→ EXERCISE REQUIREMENTS
Please take the lines from the one holding "84 108 128 128 117" through the one holding "110 119 112 79 51 104 137" in the data below and copy them exactly.

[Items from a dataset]
Every row gives one point. The last column is the point's height on a tilted bowl or saddle (a function of degree 2), plus a little noise. Along how many of its main directions does it bend up, bend down or stay straight?
(in the rows, 100 means zero)

Points (15 x 4):
177 96 91 186
97 92 156 126
87 96 99 75
105 69 101 93
110 52 125 126
134 113 87 111
95 76 104 84
102 75 92 85
96 86 100 80
60 105 40 122
28 136 104 142
60 99 46 113
92 32 102 120
110 82 138 118
117 129 85 108
Directions: 3 up, 0 down, 0 straight

Points, 16 rows:
83 65 84 126
84 93 114 98
93 94 140 93
53 141 83 78
105 126 31 54
59 91 71 137
77 42 88 150
83 160 74 41
39 116 87 124
79 111 56 94
82 92 103 102
162 128 69 86
104 85 87 97
103 119 156 72
99 122 106 72
92 132 80 64
Directions: 1 up, 1 down, 1 straight

Points (25 x 5):
71 105 99 103 84
93 125 120 84 101
128 165 156 40 75
92 58 104 101 57
153 107 126 123 96
94 117 132 98 104
49 90 97 122 63
41 51 97 110 22
135 110 30 70 82
99 83 153 113 90
92 85 131 106 89
76 70 139 76 51
98 85 96 92 80
100 91 149 124 98
109 91 92 92 88
128 111 87 118 95
88 117 125 151 93
128 129 115 149 89
86 132 75 133 70
92 170 128 97 99
66 67 82 83 39
63 133 139 132 98
147 68 105 127 68
48 157 100 40 45
86 133 121 98 103
Directions: 0 up, 3 down, 1 straight

Points:
168 115 51 112 121
111 128 117 77 89
102 108 120 123 109
87 94 64 90 116
93 53 96 117 146
125 138 119 137 114
98 86 78 121 118
68 92 68 113 129
43 70 102 82 145
11 121 101 112 151
54 112 117 117 119
75 89 119 112 119
70 87 78 82 122
84 108 128 128 117
111 78 120 103 120
158 116 123 143 137
59 114 143 105 119
37 138 56 105 139
62 99 68 114 127
130 126 67 68 93
48 78 135 102 140
134 114 96 180 153
103 87 104 151 134
107 88 77 90 110
60 114 126 142 133
115 144 157 144 144
Directions: 4 up, 0 down, 0 straight

Points, 47 rows:
117 138 75 113 114 67 85
150 128 100 69 70 69 122
104 121 110 115 102 120 108
105 103 83 133 118 86 91
131 109 103 57 105 127 120
56 116 91 54 127 97 60
115 56 90 106 129 150 129
100 40 80 98 106 73 124
54 82 99 96 97 81 90
106 56 128 90 67 69 142
58 33 50 155 106 61 110
50 104 134 37 167 81 68
155 83 164 49 46 78 148
110 119 112 79 51 104 137
72 83 90 125 145 79 78
75 103 73 88 101 74 91
116 53 97 120 92 99 116
161 75 87 110 98 77 108
120 137 54 91 50 160 153
94 94 67 146 186 113 116
124 106 119 39 86 135 122
107 90 107 139 145 65 71
42 129 93 114 118 89 40
85 74 73 131 94 161 131
78 81 85 112 97 57 108
152 71 105 114 22 83 176
51 124 124 102 105 114 62
115 46 88 79 84 87 128
109 57 80 71 100 136 113
95 85 67 100 132 92 101
71 42 75 81 105 39 150
110 96 113 116 87 69 104
47 112 143 99 115 56 51
150 65 124 70 86 92 124
102 56 144 98 119 111 105
86 69 123 57 106 143 106
113 79 121 58 102 86 117
79 78 130 118 92 129 115
104 132 101 137 150 123 100
88 116 91 118 86 139 120
125 136 80 101 89 118 118
98 81 52 76 134 62 124
58 153 98 113 97 64 49
109 134 142 118 128 80 55
52 40 153 62 127 110 92
135 63 109 53 64 125 138
78 89 112 120 132 128 94
Directions: 2 up, 2 down, 2 straight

→ SOLUTION TO THIS TASK
84 108 128 128 117
111 78 120 103 120
158 116 123 143 137
59 114 143 105 119
37 138 56 105 139
62 99 68 114 127
130 126 67 68 93
48 78 135 102 140
134 114 96 180 153
103 87 104 151 134
107 88 77 90 110
60 114 126 142 133
115 144 157 144 144
Directions: 4 up, 0 down, 0 straight

Points, 47 rows:
117 138 75 113 114 67 85
150 128 100 69 70 69 122
104 121 110 115 102 120 108
105 103 83 133 118 86 91
131 109 103 57 105 127 120
56 116 91 54 127 97 60
115 56 90 106 129 150 129
100 40 80 98 106 73 124
54 82 99 96 97 81 90
106 56 128 90 67 69 142
58 33 50 155 106 61 110
50 104 134 37 167 81 68
155 83 164 49 46 78 148
110 119 112 79 51 104 137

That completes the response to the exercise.